→ **Exercise goal**
Which lines of the entries hold the string "pabus"? Copy each one.

→ **Raw data**
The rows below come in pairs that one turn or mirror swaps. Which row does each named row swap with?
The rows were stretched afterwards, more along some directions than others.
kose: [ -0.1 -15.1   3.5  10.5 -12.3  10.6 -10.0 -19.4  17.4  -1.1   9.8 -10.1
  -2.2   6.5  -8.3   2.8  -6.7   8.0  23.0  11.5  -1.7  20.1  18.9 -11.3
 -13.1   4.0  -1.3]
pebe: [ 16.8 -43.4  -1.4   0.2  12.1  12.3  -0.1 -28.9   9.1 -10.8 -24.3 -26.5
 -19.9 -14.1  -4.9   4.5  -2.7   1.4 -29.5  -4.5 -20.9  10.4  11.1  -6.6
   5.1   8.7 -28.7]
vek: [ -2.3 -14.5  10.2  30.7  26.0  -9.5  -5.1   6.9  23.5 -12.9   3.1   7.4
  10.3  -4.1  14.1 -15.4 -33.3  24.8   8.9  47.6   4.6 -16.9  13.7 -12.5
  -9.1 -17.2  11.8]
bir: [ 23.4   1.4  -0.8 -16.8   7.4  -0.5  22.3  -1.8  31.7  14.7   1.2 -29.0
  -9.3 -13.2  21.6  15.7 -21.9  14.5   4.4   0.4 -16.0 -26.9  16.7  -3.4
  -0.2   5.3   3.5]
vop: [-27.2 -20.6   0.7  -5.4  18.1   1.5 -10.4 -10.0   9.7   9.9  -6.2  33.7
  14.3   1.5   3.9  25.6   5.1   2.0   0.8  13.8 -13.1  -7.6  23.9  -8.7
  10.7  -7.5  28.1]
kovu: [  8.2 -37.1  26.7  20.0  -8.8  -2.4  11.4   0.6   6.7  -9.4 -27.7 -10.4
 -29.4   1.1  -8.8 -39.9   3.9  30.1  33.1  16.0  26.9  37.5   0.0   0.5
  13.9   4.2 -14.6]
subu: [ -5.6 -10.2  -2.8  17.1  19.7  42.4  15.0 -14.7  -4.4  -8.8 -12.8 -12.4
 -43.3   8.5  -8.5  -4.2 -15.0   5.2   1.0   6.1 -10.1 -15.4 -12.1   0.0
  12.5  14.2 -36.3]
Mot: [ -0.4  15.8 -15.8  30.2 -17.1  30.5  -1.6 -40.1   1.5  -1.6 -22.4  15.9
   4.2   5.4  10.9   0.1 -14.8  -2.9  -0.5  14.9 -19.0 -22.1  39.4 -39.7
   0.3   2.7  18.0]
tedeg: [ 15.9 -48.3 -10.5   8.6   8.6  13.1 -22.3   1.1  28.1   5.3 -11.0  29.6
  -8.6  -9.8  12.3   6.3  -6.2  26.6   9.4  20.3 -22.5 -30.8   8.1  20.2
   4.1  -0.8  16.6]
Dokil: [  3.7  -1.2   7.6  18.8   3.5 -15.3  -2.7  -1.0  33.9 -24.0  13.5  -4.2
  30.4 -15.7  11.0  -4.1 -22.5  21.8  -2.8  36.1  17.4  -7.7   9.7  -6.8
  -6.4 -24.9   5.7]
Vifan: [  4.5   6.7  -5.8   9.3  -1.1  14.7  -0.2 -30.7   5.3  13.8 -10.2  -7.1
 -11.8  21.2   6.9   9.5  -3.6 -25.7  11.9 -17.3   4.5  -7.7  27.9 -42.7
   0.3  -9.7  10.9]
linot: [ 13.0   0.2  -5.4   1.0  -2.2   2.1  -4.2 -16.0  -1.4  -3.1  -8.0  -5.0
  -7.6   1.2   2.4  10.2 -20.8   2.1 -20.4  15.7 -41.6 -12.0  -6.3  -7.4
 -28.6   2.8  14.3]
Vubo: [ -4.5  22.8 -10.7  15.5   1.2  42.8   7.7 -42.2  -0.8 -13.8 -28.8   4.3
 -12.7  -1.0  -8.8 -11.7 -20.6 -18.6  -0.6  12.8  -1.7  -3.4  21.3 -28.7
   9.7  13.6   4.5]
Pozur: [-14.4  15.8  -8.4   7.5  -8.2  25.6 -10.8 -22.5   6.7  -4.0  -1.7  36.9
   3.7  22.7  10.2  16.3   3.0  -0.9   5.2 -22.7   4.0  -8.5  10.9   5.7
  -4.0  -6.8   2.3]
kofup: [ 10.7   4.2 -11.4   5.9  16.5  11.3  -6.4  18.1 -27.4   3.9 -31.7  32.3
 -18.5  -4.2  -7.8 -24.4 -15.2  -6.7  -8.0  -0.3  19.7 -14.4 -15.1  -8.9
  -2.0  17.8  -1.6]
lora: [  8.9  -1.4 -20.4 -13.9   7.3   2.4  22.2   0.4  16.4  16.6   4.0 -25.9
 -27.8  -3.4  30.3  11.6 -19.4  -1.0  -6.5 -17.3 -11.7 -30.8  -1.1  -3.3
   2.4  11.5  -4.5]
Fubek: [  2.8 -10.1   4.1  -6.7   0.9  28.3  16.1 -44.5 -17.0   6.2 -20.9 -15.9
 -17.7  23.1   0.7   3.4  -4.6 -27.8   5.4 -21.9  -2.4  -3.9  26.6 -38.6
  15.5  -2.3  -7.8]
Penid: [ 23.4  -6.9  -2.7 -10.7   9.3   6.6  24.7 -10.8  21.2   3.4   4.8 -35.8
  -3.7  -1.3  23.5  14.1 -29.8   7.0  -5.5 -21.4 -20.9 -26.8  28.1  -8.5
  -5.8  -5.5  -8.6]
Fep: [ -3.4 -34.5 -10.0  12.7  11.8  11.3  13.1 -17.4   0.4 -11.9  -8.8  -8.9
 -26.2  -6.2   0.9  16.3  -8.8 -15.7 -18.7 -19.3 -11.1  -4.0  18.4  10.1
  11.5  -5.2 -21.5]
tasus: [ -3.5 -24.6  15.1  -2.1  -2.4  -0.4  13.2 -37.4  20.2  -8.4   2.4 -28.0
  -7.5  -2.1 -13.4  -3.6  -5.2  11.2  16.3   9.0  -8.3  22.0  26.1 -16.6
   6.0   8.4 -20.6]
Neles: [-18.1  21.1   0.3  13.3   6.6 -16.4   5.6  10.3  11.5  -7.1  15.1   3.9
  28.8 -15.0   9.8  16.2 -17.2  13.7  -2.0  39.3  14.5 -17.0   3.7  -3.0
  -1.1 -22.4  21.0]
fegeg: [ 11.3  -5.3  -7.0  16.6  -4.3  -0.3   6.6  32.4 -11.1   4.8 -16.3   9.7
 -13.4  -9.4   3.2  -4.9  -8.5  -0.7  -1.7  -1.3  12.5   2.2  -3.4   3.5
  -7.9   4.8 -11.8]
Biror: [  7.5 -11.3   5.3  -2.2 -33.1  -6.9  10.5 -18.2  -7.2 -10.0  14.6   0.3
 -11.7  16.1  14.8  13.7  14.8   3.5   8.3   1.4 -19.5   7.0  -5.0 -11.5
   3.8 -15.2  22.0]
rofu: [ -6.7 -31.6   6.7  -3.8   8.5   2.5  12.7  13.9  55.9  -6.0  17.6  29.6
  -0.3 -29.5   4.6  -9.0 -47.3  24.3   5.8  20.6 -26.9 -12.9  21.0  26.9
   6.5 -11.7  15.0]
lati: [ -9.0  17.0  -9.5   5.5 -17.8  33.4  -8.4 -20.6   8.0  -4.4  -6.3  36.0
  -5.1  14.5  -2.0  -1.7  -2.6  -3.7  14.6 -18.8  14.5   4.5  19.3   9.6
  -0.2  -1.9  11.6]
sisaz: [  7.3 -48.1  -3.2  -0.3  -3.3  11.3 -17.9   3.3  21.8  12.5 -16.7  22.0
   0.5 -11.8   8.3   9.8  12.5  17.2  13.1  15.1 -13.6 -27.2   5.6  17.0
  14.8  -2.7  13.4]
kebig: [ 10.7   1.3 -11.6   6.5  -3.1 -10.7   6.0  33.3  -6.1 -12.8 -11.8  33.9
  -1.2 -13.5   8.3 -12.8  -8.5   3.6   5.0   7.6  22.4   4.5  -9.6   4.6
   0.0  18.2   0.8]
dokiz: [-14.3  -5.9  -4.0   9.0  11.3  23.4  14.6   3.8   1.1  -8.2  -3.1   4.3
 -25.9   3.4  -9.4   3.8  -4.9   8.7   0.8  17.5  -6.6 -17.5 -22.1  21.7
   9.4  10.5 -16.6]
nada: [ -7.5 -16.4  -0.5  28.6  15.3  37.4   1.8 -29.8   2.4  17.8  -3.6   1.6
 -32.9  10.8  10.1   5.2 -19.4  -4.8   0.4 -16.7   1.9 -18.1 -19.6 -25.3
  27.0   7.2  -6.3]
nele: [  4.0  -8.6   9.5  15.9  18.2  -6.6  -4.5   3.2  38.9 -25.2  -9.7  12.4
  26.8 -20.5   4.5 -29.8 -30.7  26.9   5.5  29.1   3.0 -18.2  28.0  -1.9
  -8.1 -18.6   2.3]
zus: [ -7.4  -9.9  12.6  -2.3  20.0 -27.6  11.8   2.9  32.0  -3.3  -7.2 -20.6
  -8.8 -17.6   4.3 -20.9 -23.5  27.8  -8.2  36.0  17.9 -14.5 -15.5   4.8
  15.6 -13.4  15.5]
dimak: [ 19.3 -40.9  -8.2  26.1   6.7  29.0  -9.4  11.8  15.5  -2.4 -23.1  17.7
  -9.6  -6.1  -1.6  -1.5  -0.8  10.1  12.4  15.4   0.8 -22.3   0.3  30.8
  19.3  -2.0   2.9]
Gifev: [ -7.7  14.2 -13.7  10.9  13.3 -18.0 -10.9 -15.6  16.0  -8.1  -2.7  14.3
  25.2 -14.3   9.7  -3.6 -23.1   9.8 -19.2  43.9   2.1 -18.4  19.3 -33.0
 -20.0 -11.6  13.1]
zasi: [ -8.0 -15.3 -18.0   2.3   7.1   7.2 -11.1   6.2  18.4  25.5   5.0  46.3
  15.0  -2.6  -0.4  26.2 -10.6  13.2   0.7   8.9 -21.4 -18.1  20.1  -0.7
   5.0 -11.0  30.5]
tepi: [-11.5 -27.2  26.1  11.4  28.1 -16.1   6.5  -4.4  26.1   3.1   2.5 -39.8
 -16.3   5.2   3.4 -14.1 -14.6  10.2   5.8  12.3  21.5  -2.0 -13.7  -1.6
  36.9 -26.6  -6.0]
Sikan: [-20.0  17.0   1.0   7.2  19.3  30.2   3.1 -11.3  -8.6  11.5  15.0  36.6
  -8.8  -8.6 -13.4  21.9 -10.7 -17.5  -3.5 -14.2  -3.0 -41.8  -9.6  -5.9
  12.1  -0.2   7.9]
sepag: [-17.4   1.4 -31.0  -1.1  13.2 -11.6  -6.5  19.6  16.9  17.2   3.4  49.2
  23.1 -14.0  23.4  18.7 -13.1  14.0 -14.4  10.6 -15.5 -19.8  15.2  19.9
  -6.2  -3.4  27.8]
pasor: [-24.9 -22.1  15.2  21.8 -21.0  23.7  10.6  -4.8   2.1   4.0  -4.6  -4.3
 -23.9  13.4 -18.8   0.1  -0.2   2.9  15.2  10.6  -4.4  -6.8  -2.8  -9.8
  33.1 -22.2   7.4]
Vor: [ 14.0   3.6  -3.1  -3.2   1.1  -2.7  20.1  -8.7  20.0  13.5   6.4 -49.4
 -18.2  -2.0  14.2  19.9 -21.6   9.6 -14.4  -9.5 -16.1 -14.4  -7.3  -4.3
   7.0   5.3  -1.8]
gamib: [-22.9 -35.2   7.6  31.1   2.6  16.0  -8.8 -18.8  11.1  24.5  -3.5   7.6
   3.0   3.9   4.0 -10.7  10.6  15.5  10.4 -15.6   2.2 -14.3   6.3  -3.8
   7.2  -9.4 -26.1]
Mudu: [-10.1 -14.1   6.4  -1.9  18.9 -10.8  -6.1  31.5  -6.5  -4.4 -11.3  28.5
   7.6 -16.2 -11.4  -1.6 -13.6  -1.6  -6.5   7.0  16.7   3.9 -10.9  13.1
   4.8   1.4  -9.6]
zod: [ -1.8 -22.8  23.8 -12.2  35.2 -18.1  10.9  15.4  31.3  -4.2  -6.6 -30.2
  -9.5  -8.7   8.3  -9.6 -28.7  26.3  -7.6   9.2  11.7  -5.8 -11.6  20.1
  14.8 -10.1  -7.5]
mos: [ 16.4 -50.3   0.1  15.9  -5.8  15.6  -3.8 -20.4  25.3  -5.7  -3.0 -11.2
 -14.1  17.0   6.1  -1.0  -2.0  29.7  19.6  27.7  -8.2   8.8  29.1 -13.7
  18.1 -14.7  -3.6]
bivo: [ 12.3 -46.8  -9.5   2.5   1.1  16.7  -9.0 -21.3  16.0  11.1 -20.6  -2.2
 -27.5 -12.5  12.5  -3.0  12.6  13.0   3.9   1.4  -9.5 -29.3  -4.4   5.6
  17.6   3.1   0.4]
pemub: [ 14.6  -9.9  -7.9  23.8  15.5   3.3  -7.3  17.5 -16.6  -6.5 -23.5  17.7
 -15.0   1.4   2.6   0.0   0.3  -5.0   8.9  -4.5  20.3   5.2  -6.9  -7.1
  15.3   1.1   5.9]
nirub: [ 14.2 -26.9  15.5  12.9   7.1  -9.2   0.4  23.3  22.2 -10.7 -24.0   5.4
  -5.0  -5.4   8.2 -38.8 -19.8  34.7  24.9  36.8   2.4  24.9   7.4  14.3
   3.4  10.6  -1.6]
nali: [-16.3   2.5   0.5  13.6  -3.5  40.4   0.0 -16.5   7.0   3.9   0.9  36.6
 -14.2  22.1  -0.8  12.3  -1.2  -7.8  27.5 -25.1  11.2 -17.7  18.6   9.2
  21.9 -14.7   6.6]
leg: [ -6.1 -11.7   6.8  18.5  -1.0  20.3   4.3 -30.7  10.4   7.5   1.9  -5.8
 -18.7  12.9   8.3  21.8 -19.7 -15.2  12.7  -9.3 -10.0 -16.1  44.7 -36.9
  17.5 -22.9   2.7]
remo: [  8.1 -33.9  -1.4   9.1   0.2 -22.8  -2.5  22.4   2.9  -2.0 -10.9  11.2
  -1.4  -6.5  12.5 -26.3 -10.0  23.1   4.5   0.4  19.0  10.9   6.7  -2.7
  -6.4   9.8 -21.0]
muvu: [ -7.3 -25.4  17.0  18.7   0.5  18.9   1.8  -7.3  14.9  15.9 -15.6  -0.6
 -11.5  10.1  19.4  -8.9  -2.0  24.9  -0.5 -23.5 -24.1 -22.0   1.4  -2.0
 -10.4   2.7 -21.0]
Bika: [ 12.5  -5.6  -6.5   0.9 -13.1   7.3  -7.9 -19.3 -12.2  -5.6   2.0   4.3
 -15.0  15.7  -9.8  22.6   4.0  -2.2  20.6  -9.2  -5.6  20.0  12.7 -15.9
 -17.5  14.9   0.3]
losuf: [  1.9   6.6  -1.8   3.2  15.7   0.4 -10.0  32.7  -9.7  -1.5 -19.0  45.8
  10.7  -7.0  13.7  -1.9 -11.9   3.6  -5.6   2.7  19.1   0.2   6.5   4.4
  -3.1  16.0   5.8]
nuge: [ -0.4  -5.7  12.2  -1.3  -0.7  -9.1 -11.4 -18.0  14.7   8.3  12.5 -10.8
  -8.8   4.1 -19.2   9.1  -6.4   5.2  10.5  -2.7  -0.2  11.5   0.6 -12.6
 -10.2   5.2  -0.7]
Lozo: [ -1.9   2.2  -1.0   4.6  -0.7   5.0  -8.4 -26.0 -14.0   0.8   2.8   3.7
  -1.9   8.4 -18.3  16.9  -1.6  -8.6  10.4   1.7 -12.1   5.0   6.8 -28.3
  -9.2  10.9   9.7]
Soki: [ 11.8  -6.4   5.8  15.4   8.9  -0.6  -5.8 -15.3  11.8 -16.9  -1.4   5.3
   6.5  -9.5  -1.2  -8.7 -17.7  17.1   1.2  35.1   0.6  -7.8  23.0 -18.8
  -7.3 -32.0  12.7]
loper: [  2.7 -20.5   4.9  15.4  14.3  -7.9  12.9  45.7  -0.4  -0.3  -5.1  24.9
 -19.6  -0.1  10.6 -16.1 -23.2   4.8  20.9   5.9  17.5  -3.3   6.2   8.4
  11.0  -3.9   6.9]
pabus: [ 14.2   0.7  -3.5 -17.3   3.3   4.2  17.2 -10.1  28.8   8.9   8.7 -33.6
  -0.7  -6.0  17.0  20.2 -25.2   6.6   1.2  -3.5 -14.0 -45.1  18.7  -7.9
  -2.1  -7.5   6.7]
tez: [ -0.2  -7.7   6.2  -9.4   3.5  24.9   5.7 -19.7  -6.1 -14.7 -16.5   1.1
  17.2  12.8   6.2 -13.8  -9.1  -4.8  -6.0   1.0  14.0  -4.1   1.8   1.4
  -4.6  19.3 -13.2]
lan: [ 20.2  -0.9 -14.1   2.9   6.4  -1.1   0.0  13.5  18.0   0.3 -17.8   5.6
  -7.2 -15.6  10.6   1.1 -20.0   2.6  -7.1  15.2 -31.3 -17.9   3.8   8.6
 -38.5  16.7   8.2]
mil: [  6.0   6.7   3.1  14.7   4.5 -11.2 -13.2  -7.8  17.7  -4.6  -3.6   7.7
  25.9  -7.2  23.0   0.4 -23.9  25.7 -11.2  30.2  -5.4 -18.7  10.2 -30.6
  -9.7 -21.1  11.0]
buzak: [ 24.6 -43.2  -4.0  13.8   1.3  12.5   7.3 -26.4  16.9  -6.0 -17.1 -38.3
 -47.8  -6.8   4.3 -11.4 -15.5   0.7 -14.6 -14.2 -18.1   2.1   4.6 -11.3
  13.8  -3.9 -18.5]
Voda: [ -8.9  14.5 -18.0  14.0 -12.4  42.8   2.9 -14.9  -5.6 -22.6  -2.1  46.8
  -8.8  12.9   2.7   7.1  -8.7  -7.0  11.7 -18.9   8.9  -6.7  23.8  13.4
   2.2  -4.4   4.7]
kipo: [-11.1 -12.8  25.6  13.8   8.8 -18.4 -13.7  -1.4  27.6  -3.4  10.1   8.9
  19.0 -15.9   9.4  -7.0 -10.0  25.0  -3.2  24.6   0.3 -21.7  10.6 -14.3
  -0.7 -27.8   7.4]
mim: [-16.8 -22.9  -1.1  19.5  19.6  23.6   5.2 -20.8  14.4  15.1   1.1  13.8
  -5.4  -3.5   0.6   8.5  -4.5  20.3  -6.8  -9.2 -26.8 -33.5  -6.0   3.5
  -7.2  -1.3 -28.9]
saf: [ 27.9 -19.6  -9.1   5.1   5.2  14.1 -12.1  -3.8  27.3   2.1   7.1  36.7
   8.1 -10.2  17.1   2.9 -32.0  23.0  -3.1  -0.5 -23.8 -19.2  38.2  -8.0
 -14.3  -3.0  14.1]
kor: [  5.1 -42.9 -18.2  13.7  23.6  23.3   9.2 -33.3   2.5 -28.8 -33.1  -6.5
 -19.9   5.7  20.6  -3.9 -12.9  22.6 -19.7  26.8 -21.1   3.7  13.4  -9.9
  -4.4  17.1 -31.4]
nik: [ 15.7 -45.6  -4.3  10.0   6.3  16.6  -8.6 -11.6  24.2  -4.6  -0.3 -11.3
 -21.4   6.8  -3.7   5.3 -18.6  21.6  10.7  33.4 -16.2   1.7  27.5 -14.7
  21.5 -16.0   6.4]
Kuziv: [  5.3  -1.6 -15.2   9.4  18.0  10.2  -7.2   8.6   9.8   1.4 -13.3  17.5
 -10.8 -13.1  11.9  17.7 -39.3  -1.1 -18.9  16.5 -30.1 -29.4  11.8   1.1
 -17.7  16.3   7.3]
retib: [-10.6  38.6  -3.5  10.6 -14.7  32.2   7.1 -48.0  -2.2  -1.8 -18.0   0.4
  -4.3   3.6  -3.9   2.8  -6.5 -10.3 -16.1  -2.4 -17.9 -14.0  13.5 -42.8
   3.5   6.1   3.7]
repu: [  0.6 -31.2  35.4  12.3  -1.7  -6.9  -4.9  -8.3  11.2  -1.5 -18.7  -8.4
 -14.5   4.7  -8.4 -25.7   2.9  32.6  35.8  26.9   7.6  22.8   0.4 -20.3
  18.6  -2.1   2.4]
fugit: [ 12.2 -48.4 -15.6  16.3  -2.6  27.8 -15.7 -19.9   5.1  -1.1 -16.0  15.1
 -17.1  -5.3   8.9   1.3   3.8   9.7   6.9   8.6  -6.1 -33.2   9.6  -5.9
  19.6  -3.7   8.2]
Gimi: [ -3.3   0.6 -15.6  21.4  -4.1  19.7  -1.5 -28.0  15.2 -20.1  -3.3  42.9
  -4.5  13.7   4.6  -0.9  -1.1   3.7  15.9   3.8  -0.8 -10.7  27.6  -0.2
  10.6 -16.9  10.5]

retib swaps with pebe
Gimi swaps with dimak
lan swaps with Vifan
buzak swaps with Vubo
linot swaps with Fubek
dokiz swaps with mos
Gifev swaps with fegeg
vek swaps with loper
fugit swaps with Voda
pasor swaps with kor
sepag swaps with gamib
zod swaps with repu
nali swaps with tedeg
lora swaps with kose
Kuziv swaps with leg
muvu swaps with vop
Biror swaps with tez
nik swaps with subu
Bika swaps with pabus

→ **Exercise output**
pabus: [ 14.2   0.7  -3.5 -17.3   3.3   4.2  17.2 -10.1  28.8   8.9   8.7 -33.6
Bika swaps with pabus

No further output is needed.